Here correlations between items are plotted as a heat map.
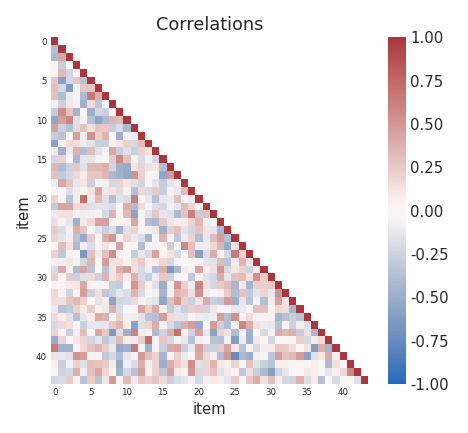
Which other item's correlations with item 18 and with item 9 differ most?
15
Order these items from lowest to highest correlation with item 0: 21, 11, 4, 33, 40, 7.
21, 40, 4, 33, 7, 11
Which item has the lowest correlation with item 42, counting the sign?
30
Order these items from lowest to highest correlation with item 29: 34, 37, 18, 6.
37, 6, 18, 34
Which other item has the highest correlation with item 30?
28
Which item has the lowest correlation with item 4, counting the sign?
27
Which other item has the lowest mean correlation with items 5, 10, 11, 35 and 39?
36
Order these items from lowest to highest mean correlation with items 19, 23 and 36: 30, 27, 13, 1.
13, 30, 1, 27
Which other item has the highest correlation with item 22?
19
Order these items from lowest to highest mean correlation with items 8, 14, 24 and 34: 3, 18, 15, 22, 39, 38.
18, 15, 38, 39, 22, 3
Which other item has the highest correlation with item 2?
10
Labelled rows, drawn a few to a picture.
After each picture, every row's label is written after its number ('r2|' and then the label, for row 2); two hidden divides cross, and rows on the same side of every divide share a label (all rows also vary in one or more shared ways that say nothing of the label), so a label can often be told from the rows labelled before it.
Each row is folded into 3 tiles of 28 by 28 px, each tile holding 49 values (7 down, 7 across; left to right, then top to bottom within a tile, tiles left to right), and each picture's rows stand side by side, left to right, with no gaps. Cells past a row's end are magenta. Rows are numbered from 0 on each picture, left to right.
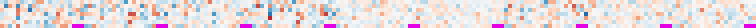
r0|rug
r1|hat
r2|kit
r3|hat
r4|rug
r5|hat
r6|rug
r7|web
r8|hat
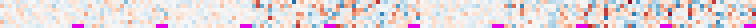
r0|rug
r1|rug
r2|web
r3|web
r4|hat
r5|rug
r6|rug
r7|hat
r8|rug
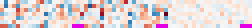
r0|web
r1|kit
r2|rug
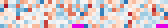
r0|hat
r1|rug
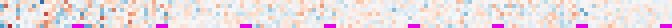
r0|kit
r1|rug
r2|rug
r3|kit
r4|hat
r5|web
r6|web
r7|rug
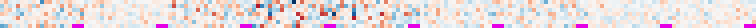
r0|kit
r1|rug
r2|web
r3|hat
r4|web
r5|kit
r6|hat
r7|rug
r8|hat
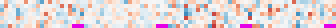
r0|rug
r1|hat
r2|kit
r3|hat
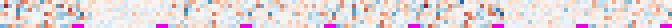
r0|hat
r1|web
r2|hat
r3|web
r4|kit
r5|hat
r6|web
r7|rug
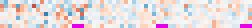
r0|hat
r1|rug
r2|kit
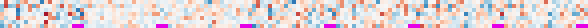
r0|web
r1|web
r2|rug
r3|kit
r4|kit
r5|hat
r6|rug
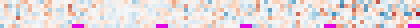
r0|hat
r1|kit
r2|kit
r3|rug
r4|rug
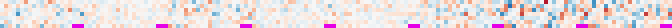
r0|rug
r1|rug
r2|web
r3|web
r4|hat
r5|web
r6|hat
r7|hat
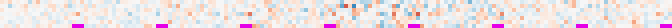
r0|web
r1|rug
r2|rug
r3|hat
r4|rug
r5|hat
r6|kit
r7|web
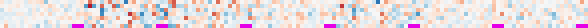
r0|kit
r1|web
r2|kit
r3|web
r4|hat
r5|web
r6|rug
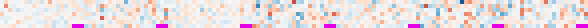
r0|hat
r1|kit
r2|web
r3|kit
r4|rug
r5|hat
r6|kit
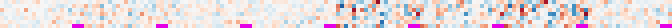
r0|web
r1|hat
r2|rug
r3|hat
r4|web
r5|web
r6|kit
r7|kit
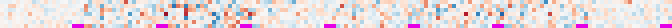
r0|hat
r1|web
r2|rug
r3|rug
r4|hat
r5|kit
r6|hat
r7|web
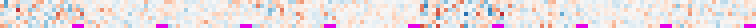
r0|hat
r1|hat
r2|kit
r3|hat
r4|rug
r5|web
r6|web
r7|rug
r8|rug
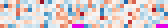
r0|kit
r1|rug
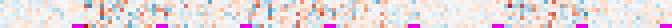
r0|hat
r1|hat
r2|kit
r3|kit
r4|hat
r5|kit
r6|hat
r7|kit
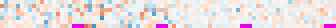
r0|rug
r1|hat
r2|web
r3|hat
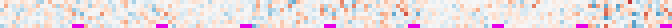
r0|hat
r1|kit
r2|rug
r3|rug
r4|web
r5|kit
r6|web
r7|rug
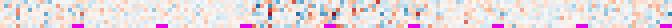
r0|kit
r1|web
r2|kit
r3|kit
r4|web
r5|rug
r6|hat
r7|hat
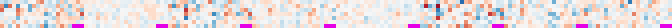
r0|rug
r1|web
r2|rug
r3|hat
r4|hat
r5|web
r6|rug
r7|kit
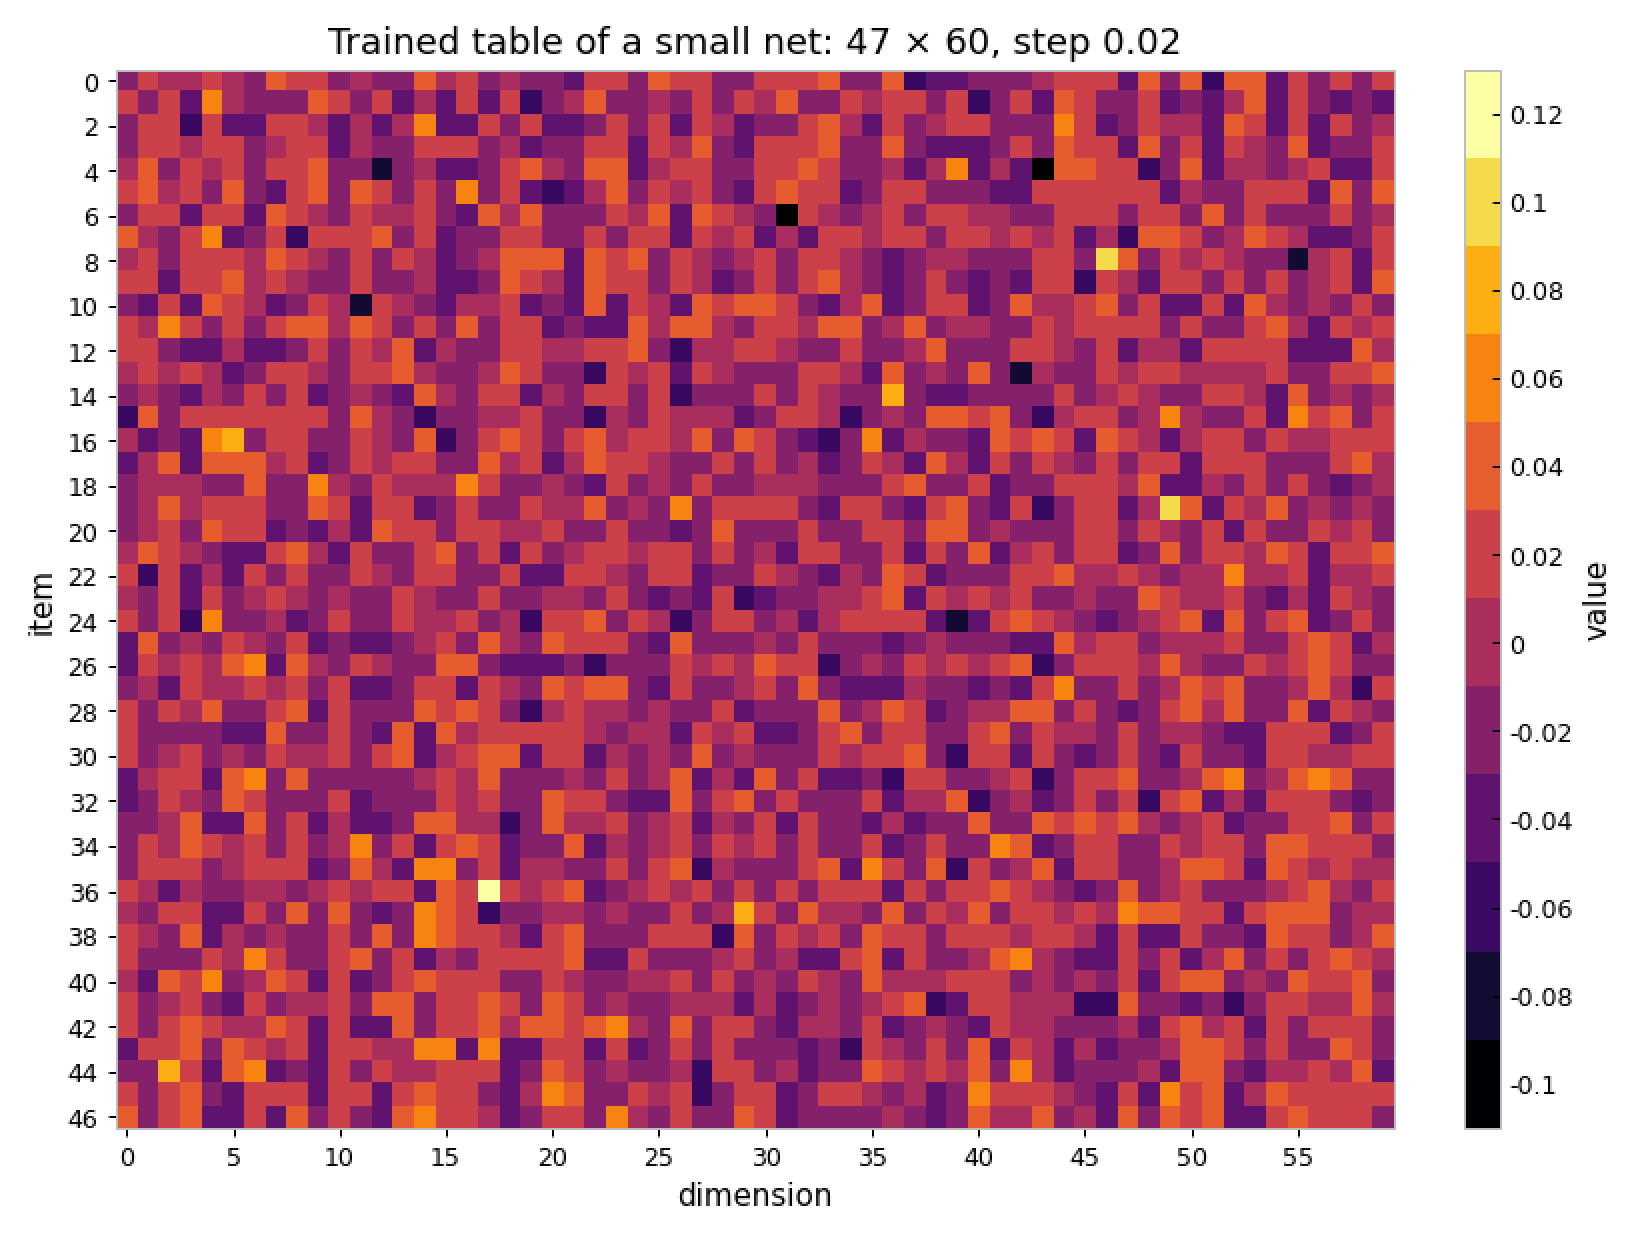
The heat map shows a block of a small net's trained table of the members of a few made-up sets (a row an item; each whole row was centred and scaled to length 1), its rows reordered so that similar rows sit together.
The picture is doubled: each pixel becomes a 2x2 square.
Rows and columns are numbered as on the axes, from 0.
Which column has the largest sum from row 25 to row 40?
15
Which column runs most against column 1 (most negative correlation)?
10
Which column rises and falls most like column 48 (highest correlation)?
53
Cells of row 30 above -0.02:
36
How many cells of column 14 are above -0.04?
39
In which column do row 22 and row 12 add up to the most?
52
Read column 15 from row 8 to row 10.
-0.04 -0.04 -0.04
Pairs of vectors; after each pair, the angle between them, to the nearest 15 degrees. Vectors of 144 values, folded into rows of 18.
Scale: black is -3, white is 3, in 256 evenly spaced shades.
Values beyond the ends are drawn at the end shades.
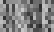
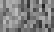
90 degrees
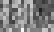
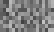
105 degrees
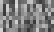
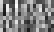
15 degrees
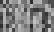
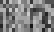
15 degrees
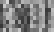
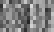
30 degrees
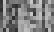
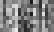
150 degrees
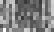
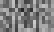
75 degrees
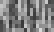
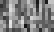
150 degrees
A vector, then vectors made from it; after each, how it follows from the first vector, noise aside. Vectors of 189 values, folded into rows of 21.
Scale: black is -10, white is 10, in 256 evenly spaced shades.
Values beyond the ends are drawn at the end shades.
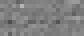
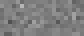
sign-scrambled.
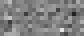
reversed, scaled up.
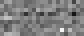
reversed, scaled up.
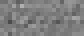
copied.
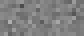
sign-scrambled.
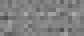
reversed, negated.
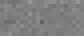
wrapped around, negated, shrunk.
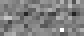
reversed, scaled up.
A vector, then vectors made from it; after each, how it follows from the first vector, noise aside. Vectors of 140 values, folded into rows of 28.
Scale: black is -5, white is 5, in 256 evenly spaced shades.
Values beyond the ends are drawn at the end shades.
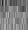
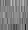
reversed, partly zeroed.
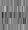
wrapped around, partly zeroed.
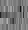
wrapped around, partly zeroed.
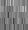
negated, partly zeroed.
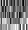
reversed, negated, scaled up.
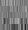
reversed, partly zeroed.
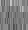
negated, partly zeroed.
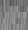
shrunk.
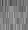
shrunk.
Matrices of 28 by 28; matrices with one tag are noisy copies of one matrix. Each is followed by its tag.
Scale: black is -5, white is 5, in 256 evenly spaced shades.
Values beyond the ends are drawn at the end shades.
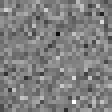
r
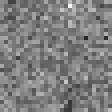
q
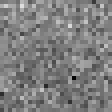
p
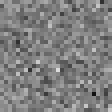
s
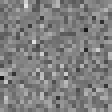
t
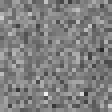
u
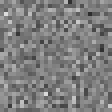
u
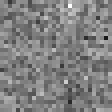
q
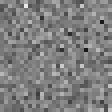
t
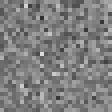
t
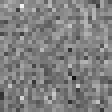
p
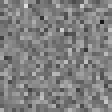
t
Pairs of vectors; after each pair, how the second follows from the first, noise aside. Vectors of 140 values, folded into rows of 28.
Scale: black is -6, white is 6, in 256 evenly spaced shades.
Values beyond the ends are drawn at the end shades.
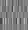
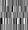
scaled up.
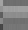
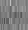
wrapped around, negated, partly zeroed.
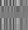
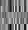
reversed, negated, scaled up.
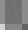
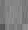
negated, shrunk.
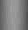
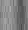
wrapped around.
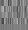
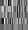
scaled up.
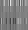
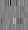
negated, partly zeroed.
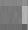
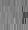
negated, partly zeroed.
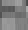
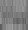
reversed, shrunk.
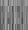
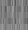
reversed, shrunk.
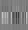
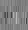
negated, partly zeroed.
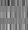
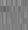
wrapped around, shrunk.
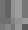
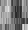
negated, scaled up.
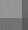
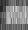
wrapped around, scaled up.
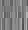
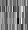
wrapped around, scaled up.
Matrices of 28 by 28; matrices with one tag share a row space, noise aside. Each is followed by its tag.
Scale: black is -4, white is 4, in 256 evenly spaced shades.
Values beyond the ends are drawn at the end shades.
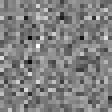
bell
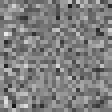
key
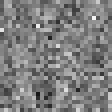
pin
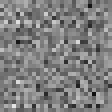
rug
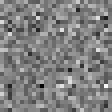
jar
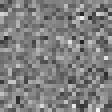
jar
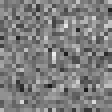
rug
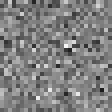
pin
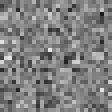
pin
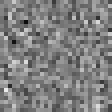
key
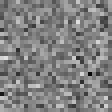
------------------------------------------------
Write out the data precisely as given, excluding the pictures.

Answer:
Here correlations between items are plotted as a heat map.
Which other item's correlations with item 18 and with item 9 differ most?
15
Order these items from lowest to highest correlation with item 0: 21, 11, 4, 33, 40, 7.
21, 40, 4, 33, 7, 11
Which item has the lowest correlation with item 42, counting the sign?
30
Order these items from lowest to highest correlation with item 29: 34, 37, 18, 6.
37, 6, 18, 34
Which other item has the highest correlation with item 30?
28
Which item has the lowest correlation with item 4, counting the sign?
27
Which other item has the lowest mean correlation with items 5, 10, 11, 35 and 39?
36
Order these items from lowest to highest mean correlation with items 19, 23 and 36: 30, 27, 13, 1.
13, 30, 1, 27
Which other item has the highest correlation with item 22?
19
Order these items from lowest to highest mean correlation with items 8, 14, 24 and 34: 3, 18, 15, 22, 39, 38.
18, 15, 38, 39, 22, 3
Which other item has the highest correlation with item 2?
10
Labelled rows, drawn a few to a picture.
After each picture, every row's label is written after its number ('r2|' and then the label, for row 2); two hidden divides cross, and rows on the same side of every divide share a label (all rows also vary in one or more shared ways that say nothing of the label), so a label can often be told from the rows labelled before it.
Each row is folded into 3 tiles of 28 by 28 px, each tile holding 49 values (7 down, 7 across; left to right, then top to bottom within a tile, tiles left to right), and each picture's rows stand side by side, left to right, with no gaps. Cells past a row's end are magenta. Rows are numbered from 0 on each picture, left to right.
r0|rug
r1|hat
r2|kit
r3|hat
r4|rug
r5|hat
r6|rug
r7|web
r8|hat
r0|rug
r1|rug
r2|web
r3|web
r4|hat
r5|rug
r6|rug
r7|hat
r8|rug
r0|web
r1|kit
r2|rug
r0|hat
r1|rug
r0|kit
r1|rug
r2|rug
r3|kit
r4|hat
r5|web
r6|web
r7|rug
r0|kit
r1|rug
r2|web
r3|hat
r4|web
r5|kit
r6|hat
r7|rug
r8|hat
r0|rug
r1|hat
r2|kit
r3|hat
r0|hat
r1|web
r2|hat
r3|web
r4|kit
r5|hat
r6|web
r7|rug
r0|hat
r1|rug
r2|kit
r0|web
r1|web
r2|rug
r3|kit
r4|kit
r5|hat
r6|rug
r0|hat
r1|kit
r2|kit
r3|rug
r4|rug
r0|rug
r1|rug
r2|web
r3|web
r4|hat
r5|web
r6|hat
r7|hat
r0|web
r1|rug
r2|rug
r3|hat
r4|rug
r5|hat
r6|kit
r7|web
r0|kit
r1|web
r2|kit
r3|web
r4|hat
r5|web
r6|rug
r0|hat
r1|kit
r2|web
r3|kit
r4|rug
r5|hat
r6|kit
r0|web
r1|hat
r2|rug
r3|hat
r4|web
r5|web
r6|kit
r7|kit
r0|hat
r1|web
r2|rug
r3|rug
r4|hat
r5|kit
r6|hat
r7|web
r0|hat
r1|hat
r2|kit
r3|hat
r4|rug
r5|web
r6|web
r7|rug
r8|rug
r0|kit
r1|rug
r0|hat
r1|hat
r2|kit
r3|kit
r4|hat
r5|kit
r6|hat
r7|kit
r0|rug
r1|hat
r2|web
r3|hat
r0|hat
r1|kit
r2|rug
r3|rug
r4|web
r5|kit
r6|web
r7|rug
r0|kit
r1|web
r2|kit
r3|kit
r4|web
r5|rug
r6|hat
r7|hat
r0|rug
r1|web
r2|rug
r3|hat
r4|hat
r5|web
r6|rug
r7|kit
The heat map shows a block of a small net's trained table of the members of a few made-up sets (a row an item; each whole row was centred and scaled to length 1), its rows reordered so that similar rows sit together.
The picture is doubled: each pixel becomes a 2x2 square.
Rows and columns are numbered as on the axes, from 0.
Which column has the largest sum from row 25 to row 40?
15
Which column runs most against column 1 (most negative correlation)?
10
Which column rises and falls most like column 48 (highest correlation)?
53
Cells of row 30 above -0.02:
36
How many cells of column 14 are above -0.04?
39
In which column do row 22 and row 12 add up to the most?
52
Read column 15 from row 8 to row 10.
-0.04 -0.04 -0.04
Pairs of vectors; after each pair, the angle between them, to the nearest 15 degrees. Vectors of 144 values, folded into rows of 18.
Scale: black is -3, white is 3, in 256 evenly spaced shades.
Values beyond the ends are drawn at the end shades.
90 degrees
105 degrees
15 degrees
15 degrees
30 degrees
150 degrees
75 degrees
150 degrees
A vector, then vectors made from it; after each, how it follows from the first vector, noise aside. Vectors of 189 values, folded into rows of 21.
Scale: black is -10, white is 10, in 256 evenly spaced shades.
Values beyond the ends are drawn at the end shades.
sign-scrambled.
reversed, scaled up.
reversed, scaled up.
copied.
sign-scrambled.
reversed, negated.
wrapped around, negated, shrunk.
reversed, scaled up.
A vector, then vectors made from it; after each, how it follows from the first vector, noise aside. Vectors of 140 values, folded into rows of 28.
Scale: black is -5, white is 5, in 256 evenly spaced shades.
Values beyond the ends are drawn at the end shades.
reversed, partly zeroed.
wrapped around, partly zeroed.
wrapped around, partly zeroed.
negated, partly zeroed.
reversed, negated, scaled up.
reversed, partly zeroed.
negated, partly zeroed.
shrunk.
shrunk.
Matrices of 28 by 28; matrices with one tag are noisy copies of one matrix. Each is followed by its tag.
Scale: black is -5, white is 5, in 256 evenly spaced shades.
Values beyond the ends are drawn at the end shades.
r
q
p
s
t
u
u
q
t
t
p
t
Pairs of vectors; after each pair, how the second follows from the first, noise aside. Vectors of 140 values, folded into rows of 28.
Scale: black is -6, white is 6, in 256 evenly spaced shades.
Values beyond the ends are drawn at the end shades.
scaled up.
wrapped around, negated, partly zeroed.
reversed, negated, scaled up.
negated, shrunk.
wrapped around.
scaled up.
negated, partly zeroed.
negated, partly zeroed.
reversed, shrunk.
reversed, shrunk.
negated, partly zeroed.
wrapped around, shrunk.
negated, scaled up.
wrapped around, scaled up.
wrapped around, scaled up.
Matrices of 28 by 28; matrices with one tag share a row space, noise aside. Each is followed by its tag.
Scale: black is -4, white is 4, in 256 evenly spaced shades.
Values beyond the ends are drawn at the end shades.
bell
key
pin
rug
jar
jar
rug
pin
pin
key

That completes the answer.